What you should do:
Give each record below again, without a single difference.

• • •

0: [175 145  37  91 184  64 112  64  91  98  98 170 132 111  75  90]
1: [ 90 152 122 128 109 134 139 135 171 100  96 129 127  93 141 174]
2: [ 76 139 134 135  77 228 112 158 158 105 145 169 157 191  64 157]
3: [ 43 104 108 126  99 101 106 128  93 192 168  98 130 174 139  75]
4: [158 151 125 108 108 161 126 157 177  97 146 153 144 162 130 144]
5: [133 129 150  98 133 137 115 162 123 160 176 123 150 177 136 143]
6: [108 130  95 171  98 133 181 121 134  61  13 117  61   0 140 130]
7: [ 68 139 123 136  75 223 113 152 156 101 135 168 153 181  64 154]
8: [ 65 121 120 139 146 131 108 120  73 161 101 133 130  95 104 114]
9: [142 141 161 115 139 153 126 169 141 141 137 130 138 125 154 160]
10: [ 97 118 206 160 101 138 130 140 161 163 164  95 141 160 183 153]
11: [170 130 141 136 164 107 150 102 122 100  89 130 120  70 118 176]
12: [ 82 125 109 156 120  75 138  61 136 113  95 117 119  99 123 139]
13: [219 111  97  91 170  44 140  86  92 123 148 115 113 129 128  97]
14: [214 119 165 130 147  76 172  93 148  82 126 104 113  97 145 188]
15: [201 151 110 105 133 146 115 136 175 100 152 158 140 179 139 101]
16: [122 163  83  73 146 120 102 163 155 133 137 148 148 151 149 131]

• • •

Answer to this problem:
0: [175 145  37  91 184  64 112  64  91  98  98 170 132 111  75  90]
1: [ 90 152 122 128 109 134 139 135 171 100  96 129 127  93 141 174]
2: [ 76 139 134 135  77 228 112 158 158 105 145 169 157 191  64 157]
3: [ 43 104 108 126  99 101 106 128  93 192 168  98 130 174 139  75]
4: [158 151 125 108 108 161 126 157 177  97 146 153 144 162 130 144]
5: [133 129 150  98 133 137 115 162 123 160 176 123 150 177 136 143]
6: [108 130  95 171  98 133 181 121 134  61  13 117  61   0 140 130]
7: [ 68 139 123 136  75 223 113 152 156 101 135 168 153 181  64 154]
8: [ 65 121 120 139 146 131 108 120  73 161 101 133 130  95 104 114]
9: [142 141 161 115 139 153 126 169 141 141 137 130 138 125 154 160]
10: [ 97 118 206 160 101 138 130 140 161 163 164  95 141 160 183 153]
11: [170 130 141 136 164 107 150 102 122 100  89 130 120  70 118 176]
12: [ 82 125 109 156 120  75 138  61 136 113  95 117 119  99 123 139]
13: [219 111  97  91 170  44 140  86  92 123 148 115 113 129 128  97]
14: [214 119 165 130 147  76 172  93 148  82 126 104 113  97 145 188]
15: [201 151 110 105 133 146 115 136 175 100 152 158 140 179 139 101]
16: [122 163  83  73 146 120 102 163 155 133 137 148 148 151 149 131]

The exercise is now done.